# Stored data
The rows of a group lie close to one hidden flat surface of 12 dimensions, which passes through zero. Surfaces can cross.
(in the rows, 128 means zero)
Known rows, each followed by its group:
[149 114  80 184 152 150 132 144 182  67 168 113 102 108 135  99 102 135
  77]  J_463
[ 96 142 145 122 118 125 104  85 130 129 143 121 156  74 149 142 134 110
  93]  J_860
[162  69 127 119 150  96   6  92 138 149 105 129  93 140 106 145 139 147
 157]  J_616
[140 108 125 120  95  81 158 155 151 103 166 125  87  98 124 101 123  86
 123]  J_321
[114 155 169 148 144 150 137  87 102 162 120 145 121 109 110 119  98 135
 115]  J_917
[152  87  81 112 121 148 101 103 119 106 141 104 131 109 116 131 150 175
 132]  J_616
[128  91 110 125  73 176 115 144  91 142 158  90 107 131 109 155  84 140
 113]  J_463
[142 201 121  55 115  92 143  92  94 150 180 142 105 160 132 130 132 110
 146]  J_860
[112 118 164 120 106 177 136 167  86 168 127 117 137 126 133 192  85 104
 129]  J_463
[135 172 115 122 140  62 157 123 167 135 137 133 112 193 125 103 112 140
 164]  J_384
[112 140 176 115 122 130 155 116  88 114  87 120 113 186 136 105 183 121
 171]  J_463
[104 114  88 142 140  88 140 153 146  89 122 124 153 122  87 109 190 102
 148]  J_616
[130 140 173 172 221 122 154 150 133 106 146 142  71 104 140 100 160  88
 171]  J_616
[186  88 114 110 142 146 130 111 159  68 126 143 204 112 168 136 142 116
  98]  J_463
[164 147  86 124 107 145  54 145 130 163 148 152  89 133 128 110 102 112
  87]  J_384
[122 108 122 102  46 105 139 140 128 136 168 118 161  85 138 101 150 100
 108]  J_548
[131 131  93 111 156 156 105 137 182 142  58 137  75 113 133 137  75 106
 190]  J_463
[128 159  84 156 154 145 157 186 158 123 176 128  86  88 146 124 103 127
 116]  J_917
[138 169 135 126 154 133 145  88 132 164 144 155 175 119 146 141  92 168
 105]  J_917
[195 131 129 106 196  79  77 139 153 127 139 155  98 162 170 131 171 127
 157]  J_548
[145 114 135 153 156 107 155 134 140  69 189  94  95 127 149 106 147 111
 134]  J_463
[195 137 150 143 111 202 117 128  98 151 108 162  96 170 135  78  84 109
  88]  J_384
[105 119  87 156 132 185 103 111 151  92 126  69  89 132 135  80 143  93
 162]  J_548
[117 138 111 158 172  96 147 159 147 114 134 129  96 155  97 147 106 131
 140]  J_548
[108 200 126 155 155 129 116 134 102 171  98 177  87 142  93  89 149 161
 129]  J_917
[115 152 123 160 124 114 187 155 144  85 166 116 201 176 131 136 119 137
  64]  J_321
[173 102 130 126 135 134 134 156 160  69 124 127 147 158 183 131 149 120
 104]  J_616
[114 122 101 164 129 137 165 173 157  91 139 111 136 124 144  67 176 108
 147]  J_548
[148 148 112 123 130 161  54 111 126 144 128 146 108  98 141 125 120 111
  82]  J_384
[121 147 142 154 117 163 176 132 157 131 128 120 169 158 171 126  75 151
  95]  J_917
[119 118 133 139 155 101 111  91 188  50  97 105 156 159 170 132 180 153
 113]  J_548
[141  94 147 126 131 104 101  78 182 133  92 140 132 118 102 110  57  62
 142]  J_321
[120 115 136 156 155 153 129 121 142 119 102 138 131  59 140  93 155 122
 129]  J_548
[121 123  77 121 113 136 141  86 147  70  99 103 117 127 111  84 160 149
 144]  J_463
[102 169 152 152 112  87 153 148 130 140 146 145 100 135 110 126  88 125
  84]  J_860
[135 168  87  84 106 142 156 213  93 164 148 152 106 155 107 165 105  96
 139]  J_616
[ 95 141 121  93  78 125 163  59  90 136 142 108 179 130  91 138 121 152
 120]  J_548
[163 130 180 118 135 117 156 120 142 126 128 134 172 184 179 140 110 123
 126]  J_917
[143  80 176 130  92 136 150 157 111 142  82 138 178 180 143 164 122 164
 119]  J_384
[161 138 138 134 182 121 146 124 156 149 144 161 165 101 158 135 101 156
 142]  J_917
[156 136 132 104 148 112  71 131 147 159  65 166 123 154 153 142 146 142
 143]  J_321
[142 131 136 112 134 152 161 203  98 129 121 138 184 182 159 191 141 137
 124]  J_321
[111 184 104 135 130 123 176 125 134 175 130 155 138 127 103 122  71 168
 136]  J_616
[169 160 121 111 174  68  97  70 167 125 142 158 151 145 144  97 157 146
 129]  J_384
[137  90  94 101  87  94 132 121 110 133 108 131 101  96  80  71 191 154
 188]  J_321
[116 125 135 160 170 136  97 110 135 107  94 139  88  88 119 114 170 146
 125]  J_860
[165 171 158 131 191 121 116 135 141 150  92 189 155 153 168 117 160 153
 138]  J_616
[133 123  66 106 156 140 115  44 194  68 136  80 113 108 137 115  94 114
 146]  J_321
[ 98 133 148 133 130  70 172 113 158 108 128 132 149  95 109 101 137  75
 140]  J_463
[140 129 175 181 138 153 138 161 115 159 123 164 136 155 117  80  96  72
 114]  J_548
[125 131 109 165 139 124 150 130 121 131  97 166 133 138  79  71 156 162
 135]  J_463
[104 108 175 128  88 147 122 103  89 163 118 105  66  96  95  99  97  91
 167]  J_321
[115  83 111 120 119  60 108 103 179 124 123 112 163 102 108 128 131 134
 154]  J_860
[108 177  72 119 152 166 159 140 116 155 162 140 141  87  99 100 123  78
 167]  J_860
[142 119  91 117 158 175 156 178 158 121  84 137 122 130 140 157  92 116
 162]  J_321
[135 122 120 130 111 130 110 156 142 138 185 112  79  60 141 104 106  72
 120]  J_548
[131 107 116 152 130 100  48 121 161 130 118 134 134  95 134 135 142 142
  74]  J_463
[152 131 114 118 169 160 157 133 140 136 139 122 210 142 166 131 131 109
 176]  J_860
[102 117 148 162 162 151  93 118 131  71 117 114 159 112 142 133 183  74
  86]  J_384
[136  96 116 135 130 103 196 145 143  97 183 113 153  97 120 111 127 112
 151]  J_917
[139  93 153 156 151 150 196 124 146 112 118 117 158 130 140  98 119 147
 162]  J_917
[137 131 121 111  99 154 162 128  98 119 121 135  78 112 110  82 141 115
 147]  J_463
[118 130 104 142 169  96 126  82 173  69 129 104 163 146 153 123 169 175
 132]  J_860
[159 110  83 136 116 156  90 153 158 101 154 121 147 116 144 111 127  64
  87]  J_860
[211  65 150 133 157 154  91 142 150 101  89 158 123 146 154 119 135 112
 126]  J_321
[114 156 172 188 139 140 177 164 120 171  80 172 125 169 100  81 109 133
 139]  J_917
[123 120 151  89  91  90  80  63 112 141 112 140 182 129 124 130 170 131
 107]  J_860
[105 147 158 132 153 139 116 160 126 154  73 150 170 164 156 190 137 151
 114]  J_384
[139 139 145 143 173 143 139 135  98 111 178 148 116  47 149 106 197 113
 120]  J_616
[143 151 152 133 141 132 191 111 104 122 164 140 164 147 134  74 157 110
 152]  J_548
[133 105 123 173 141  97  91 189 151 142 159 165 122  49 109 125 122 101
  85]  J_384
[135 138 155  99 155 142 111 143  95 128  73 132 105 193 131 168 149 106
 171]  J_917
[122 128 165  81 104 104  94 142  89 176 113 139 148 142 129 169 140  84
 149]  J_384
[112 138 148 158 124 131 117 220 109 141 144 140 167 159 137 176 131 101
  65]  J_384
[ 59 136 122 115  98  99 142 115 173 129  91 105 133  74 126 129 126 111
 149]  J_548
[ 98 112 196 193 109  96 131 155 106 143 102 165 160 133  91  95 167 124
  81]  J_463
[106 140  93 136 114 223 126 139  88 137  62 116 123 195  95 105 134 133
 159]  J_384
[111 105  61 130 107 171 164 190 127  94 137  87 143 140 118 164 120 123
 132]  J_917
[110 102 163 190 147 178 111  95 139 101 117 111 118  67 157  99 136 151
  79]  J_616
[ 93 140 157 163  81 149 139 146 117 149  90 128  87 157 110 100 103 119
 109]  J_321
[164  90 101  82 111 139  89 151 109 114 165 121 160 120 137 196 129 117
  96]  J_917
[149  98 159  69  98  88 115 118 125 113 152  90  67 126 149 135 127  67
 188]  J_860
[ 83 176 100 117 116 156  98 150  85 154 124 133 119  89 110 147 161 114
 114]  J_616
[130 155 105  96  96 118 191 141 147 126 111 136 161 194 108 125  86 116
 134]  J_321
[156 133 127 126 118 198 150 159  91 105 161  97  68 176 136  99 126  82
 150]  J_384
[ 78 187 115 133 189 111 111  90 187 102 109 100  83 115 172 153 125 153
 146]  J_860
[118 141 157 129 153 117 148 163 150 138 101 147  83  98 142 123 112  79
 174]  J_616
[118  89  76 152  69 168 158 137  92 128 163 112 154  97  73 117 100 171
  91]  J_616
[107 127 159 123 132 133 189 159 149  79  98 118 117  82 195 179 139 152
 119]  J_548
[120 166 112 117 147 167 173 139  77 194 154 150 137  96 113 132 103 156
 156]  J_860
[162 115 128 100  59 160 127 125 117 144 114 131 145 173 121 129  62 110
  85]  J_321

New rows. What belongs after each?
[140 103 172  83  61  87 107 108  96 139 123 126 109 137 113 125 136  68
 133]  J_860
[180  52 180 136 103 143 130 122 101 135 104 135 140 167 123 111 124 136
 140]  J_616
[119 111 138 153 129 173 161 102  52 118 183 102 144 109 101 104 170 167
 130]  J_321
[126 146 147 106  94 103 101  55 115 163 157 130 172 137 110  94 112  82
 111]  J_548
[112  82  77 152  73 150  91  98 135 115 113 106 179 115  96  85 164 153
  96]  J_548
[ 92 146 129 120 111 118 135 103 155 134 167  89 157  90 169 170  90 142
  99]  J_860
[ 80 161 145 132  76  63 202 183 159 144 146 144 155  90 139 129 108  98
 103]  J_548
[116 125 112 134 171 149 105  79 138  91 122  94 141 129 144 131 169 167
 142]  J_321
[126 146 110 132 133 125 121 134 106 160 157 154 105  88  87 175  70 157
  79]  J_548
[133 133 131 160 181 149 123 105 148  87 156 121 107  77 153 143 114 141
  86]  J_548
[103  76 149 124 114  55 150 130 163 155  80 146 159  81 114 165 119 194
 163]  J_384
[147 161 159  93 121 124 152 122 109 136 177 115 112 151 160 116 114  80
 151]  J_548
[147 121 125 117 164 130 150 175 122 140 151 144 100  78 130 142 130 115
 166]  J_321
[108 101 159  86  57  96 180 119 129 107 103 113 178 121 128 107 160  85
 151]  J_616
[113 176 130 112 187 108 171 100 123 144  85 166 132 125 123 155 143 190
 177]  J_548
[112 141 116 112 104 138 222 133  75 126 164 127 152 104  92 156 118 186
 123]  J_548
[ 98 112 156 133 110 107 162  73 105 108 107 115 181 173  78 147 102 153
 109]  J_548
[113 147 168 142  94 159 190 166 125 111 120 112 154 179 167 112 125  94
 109]  J_548
[142 102  88  79  87 201 127 153 107 126 120  77 110 160 142 148 107  92
 181]  J_860
[128 184 109 111 126 167 122 166 131  87 159 126 132  87 205 149 173 105
  62]  J_616
[156 108 193 117 140 122 167  77  83 119 143 153 173 116 114  90 164  92
 138]  J_384
[153  92 159 125  81  96 167 183 100 143 175 146 137 117 115 129 118 107
 104]  J_548
[120 114 123 140 134  67 130  94 160  89 193  97 115 101 109 107 118  84
 117]  J_548
[ 91 118 137 149 122 102 130  96 137  88 162  84 197 158 134 155 153 149
  99]  J_463
[156  67 128 106  92  80 101 129 147 178 107 153 194 148  84 146  66 101
 138]  J_463
[139 138 125  68  99 135 160  90 140 115 149 108 141  71 195 126 145 138
 143]  J_616
[123 165 140 150 160 130  80  87 150 131 150 127 114 119 174 142 110 151
  72]  J_616
[ 95 137 150 116 106  85  96 110 154 181 122 138 163  79 128 147  88  92
 114]  J_860
[163  86 144 103 108 115 116 139 114 102 140 122 121 106 152 170 136 142
 107]  J_548
[146 156 159 175 186 144 162 150  96 126 150 173 113 115 131 110 153 166
 102]  J_860
[ 82 122 120 132  99 135 184 140  87  96 142  84 107 134 109 107 187 153
 167]  J_321
[145 135 141 119 162 137 115 139 120 156 131 136  75 141 121 110 116  85
 188]  J_548
[105 163  96 138 114 153 119 125 152 102 137  94 124 161 162 167  95 185
  66]  J_860
[131 104 124 115 123  75 125 101 189  86 148 108 130  82 153 115 135 105
 129]  J_616
[169  81 137 122 165 118  79 118 176 119 102 150 161 107 137 156  89  82
 121]  J_321
[145  99 125 136 144 190 121 130  98 180 103 158 178  78 133 145 136 186
 142]  J_860
[172  94 148 140 143 101  96 146 142  89 182 124  96 102 158 153 117 105
  76]  J_548
[132 149 106 161 163 162  97  85 126 104 151 101 129 184 111 113 110 130
 105]  J_548
[115 149  99 123 141  78 132 144 159 114 142 132 129 129 137 158 134 167
 115]  J_548
[170 105 101  90 106 149 102 151 151 120 142 103  86 140 169 165  73 119
 121]  J_616
[149 181  77  97 155 168 143 142 119 122 125 127 121 197 138 121 135 107
 171]  J_860
[129  62 128 162 108 128 128 150 151 131  61 142 132 119 103  70 162 139
 168]  J_917
[148 120 158 100 183 104  78 107 138 116 138 118 103 112 182 160 160 108
 163]  J_321
[136  88 120 130  62 115 141 200 138 115 155 107 124 122 152 112 145  94
 110]  J_548
[147 123 149  94 130  83  99 151 112 188  85 166 137 187 107 129 154 104
 182]  J_384
[ 93 134 130 129 161  98 194  77 108  89 151 104 132 139  71 172 101 174
 135]  J_548
[182 118 106  94  83 115  81 126 139 133 151 124 111 170 149 124 116 151
  99]  J_384
[129 178  95 107 107  85  84 125 148 163 176 117 121 167 135 107 109  78
 122]  J_548
[157 151  96 111 105 121 109 187 122 164 139 165 145 140 145 147 142 170
  94]  J_548
[126 146 131 120 166 106 120 114 158 123  70 122 123 227 132 142 124 133
 180]  J_616
[156 128 165 101 106 168 113 128  74 161 147 144 123  99 153 152 124 114
 103]  J_860
[155  97 111 104 117 151 162  99 124  80 185  84 148 111 161 132 143 144
 138]  J_917
[109 127 149 142 171  93 182  83 124  93 174 119 176  80 117  89 181 115
 154]  J_860
[ 62 148 156 148  69 108  84 154 122 158  96 110  82 118 131 127 148 134
  92]  J_321
[ 96 114 142 102 176  80 123  95 149 125 119 105 180 115 142 171 157 109
 203]  J_463
[126 189 162 164 198 147 128  92 118 160 135 172 116 117 115 152  66 139
  85]  J_548
[122 173  86 126 153 182 109  99 142 116 155 114 113  64 170 125 132 163
 106]  J_548
[ 69 158 143 171 126 194 126 160 104 122 108  88 100 170 150 160 120 157
 100]  J_463
[136 139  87  92 149 109 142 144 122 187 138 176 138  62  90 145 116 139
 172]  J_321
[102 160 127 115 149 130  84 114 166 168  45 144 109 119 148 136 127 126
 176]  J_548
[179 105 199 141 170 115 127  82 123 128 141 140 100 144 131  71 133  80
 164]  J_321
[126 157  80 143 187 123  82  86 174  96 113 139 177 122 140 104 179 139
 117]  J_860
[140 160 149 166 158 142 170 128 149 115 150 151 129 122 156 124  87 158
  69]  J_384
[ 91 126 163 116  92 145 125 101 118 114 126  82  96 114 160 171 108 133
 101]  J_860
[113 153 154 188 177 105 149 159 151 137 159 161  81  89 114 136  60  91
  89]  J_548
[ 64 160 141 129 140 152 112  92 128 137  84 118 157  91 131 169 128 114
 114]  J_384
[121 130 114 106  88 117 119 126 108 159 149 127 103 101 116 158  97 182
 110]  J_860
[113  66  84 159  86 121 137 145 128 112 124 114 113  95  63 106 130 157
 127]  J_860
[106 127 139 134 129 184  86 164 128 124  61 109 128 167 165 185 135 132
 115]  J_384
[149 165  97 103 150  91  81 126 113 192 120 192 123  96 114 119 172 185
 144]  J_321
[122 119 161 102 141  67 156 155 126 138 133 136  72  96 119 183  95 107
 162]  J_548
[108 126 122  94 115  52 110  69 144 130 116 124 149 125  99 119 157 134
 156]  J_860
[153 102 100  99 107 136 134 115 129  91 179  79  81 105 152 130 128 143
 154]  J_384
[ 75 212 124 154 138 136 202 148 146 113 183 108 111 123 141 119  78  99
 102]  J_548
[143 158 138  67 110 128 160 118  76 160 163 141 150 124 132 141 124 124
 151]  J_463
[108 107 194 157 104 139 143 151 123  81 115  88  72 147 156 108 152  80
 114]  J_463
[115 101 158 109  67  81 142 115 136 120 101 124 189 169 131 139 143 120
 102]  J_548
[106 109 134 105  70 190 139 113 100 109 119  76 112 115 137 177  88 133
  99]  J_548
[159 176 113  95 131 173 186 133  78 123 188 118 137 145 170 124 152 161
 142]  J_548
[ 96 205  96  89 114 111 174 122 109 172 129 132 140 180  93 128  96 132
 174]  J_860
[105 151  92 132 156 151 182 149 125 143 115 139 125  79 114 100 161 164
 186]  J_548
[107 168 167 127 166 135 107  85 149 139 102 127  98 109 151 150  85 105
 125]  J_548
[101 128  91 184 174 128 137 114 160  73 146 105 126 107 105 139 119 165
  78]  J_548
[180  84 116 166 180 124 113 176 148  68 156 128 101 132 147 121 168 145
 114]  J_548
[138  99  98 134 116  90 127  99 142 110 166  95 148 172  96 116 120 158
 126]  J_463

# Work instruction
In the listing above, find the lines holding the word "group" and copy them.

# Answer to this task
The rows of a group lie close to one hidden flat surface of 12 dimensions, which passes through zero. Surfaces can cross.
Known rows, each followed by its group:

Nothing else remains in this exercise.